Stored records:
▽

Here is a tiny trained network, its code and every weight. The questions are about switching its units off for an input and a target symbol, where a switched-off unit gives its printed mean instead of its output.

import numpy as np


def w(rows, s, z=0):
    codes = np.array(rows[::2]) - 128.0
    scale = np.full(codes.shape[1], s)
    scale[-1] = z or s
    return codes * scale


def f(y):
    return np.maximum(y, 0)


def softmax(a):
    e = np.exp(a - a.max(-1, keepdims=True))
    return e / e.sum(-1, keepdims=True)


def log_softmax(a):
    a = a - a.max(-1, keepdims=True)
    return a - np.log(np.exp(a).sum(-1, keepdims=True))


def net(x, mask):
    ids = ['ΓΘΞΣΩαζλτφ'.index(c) for c in x.split()]
    T = len(ids)
    res = E[ids] + P[:T]
    u = 0
    for l in range(3):
        q, k, v = (res @ M[l].T for M in (Q, K, V))
        z = softmax(np.where(np.tri(T) > 0, q @ k.T / 4**0.5, -1e9)) @ v
        res = res + np.where(mask[u], z, O[l][:, -1]) @ O[l][:, :-1]
        u += 1
        y = f(res @ A[l][:, :-1].T + A[l][:, -1])
        res = res + np.where(mask[u : u + 4], y, B[l][:, -1]) @ B[l][:, :-1]
        u += 4
    return log_softmax(res[-1] @ U[:, :-1].T + U[:, -1])


Q, K, V, O, A, B = {}, {}, {}, {}, {}, {}
E = w([
[211,215,130,97,187,108,91],'Γ',
[167,156,76,107,86,35,154],'Θ',
[97,153,180,84,123,120,108],'Ξ',
[123,193,120,151,82,79,127],'Σ',
[128,147,167,61,150,115,198],'Ω',
[78,103,107,165,221,46,101],'α',
[145,118,205,53,117,212,134],'ζ',
[185,135,231,126,91,151,63],'λ',
[83,253,128,206,148,124,41],'τ',
[32,171,83,99,185,172,123],'φ',
],0.014)
P = w([
[90,193,143,3,31,61,101],'0',
[114,183,127,38,69,102,103],'1',
[126,201,121,40,103,110,101],'2',
[139,204,117,54,129,124,86],'3',
[141,212,120,64,159,136,82],'4',
[159,216,119,87,186,157,78],'5',
[171,218,124,100,225,170,75],'6',
[186,225,130,143,248,187,48],'7',
[191,226,82,112,247,157,67],'8',
],0.004)
Q[0] = w([
[100,118,51,219,100,140,109],'L0H1',
[81,5,118,173,118,138,215],'L0H1',
[152,35,138,145,84,108,166],'L0H1',
[106,219,145,100,140,86,61],'L0H1',
],0.012)
K[0] = w([
[85,108,122,168,52,127,149],'L0H1',
[114,164,152,79,37,161,167],'L0H1',
[171,185,153,115,25,163,112],'L0H1',
[108,97,103,160,247,107,57],'L0H1',
],0.011)
V[0] = w([
[192,119,188,146,100,71,129],'L0H1',
[194,115,164,150,9,170,166],'L0H1',
[84,249,91,164,161,177,114],'L0H1',
[90,2,200,219,92,126,148],'L0H1',
],0.0056)
O[0] = w([
[125,177,184,173,138,123,185,107],'L0H1',
[96,116,213,181,1,59,183,21],'L0H1',
[174,108,68,115,121,131,34,225],'L0H1',
[27,52,185,144,190,104,124,3],'L0H1',
],0.0066,0.0056)
A[0] = w([
[169,156,218,192,99,125,97,82],'L0N1',
[143,253,134,174,61,76,69,251],'L0N2',
[24,212,167,105,168,210,183,232],'L0N3',
[188,170,130,140,223,145,143,157],'L0N4',
],0.0064,0.0019)
B[0] = w([
[77,160,139,114,87,168,135,167],'L0N1',
[170,162,133,130,117,93,137,255],'L0N2',
[161,6,144,86,121,107,107,171],'L0N3',
[145,90,95,151,135,149,112,221],'L0N4',
],0.013,0.0085)
Q[1] = w([
[231,125,152,19,89,186,71],'L1H1',
[8,126,189,200,105,121,147],'L1H1',
[56,83,135,180,126,158,122],'L1H1',
[131,120,131,143,106,117,156],'L1H1',
],0.012)
K[1] = w([
[161,134,139,179,202,254,54],'L1H1',
[76,176,252,93,50,136,230],'L1H1',
[56,98,233,51,58,87,161],'L1H1',
[126,155,102,96,116,154,181],'L1H1',
],0.007)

△

■ Description of the task
The answer must be a single number: the count of lines in the data that contain the word "mask".

■ Answer area
3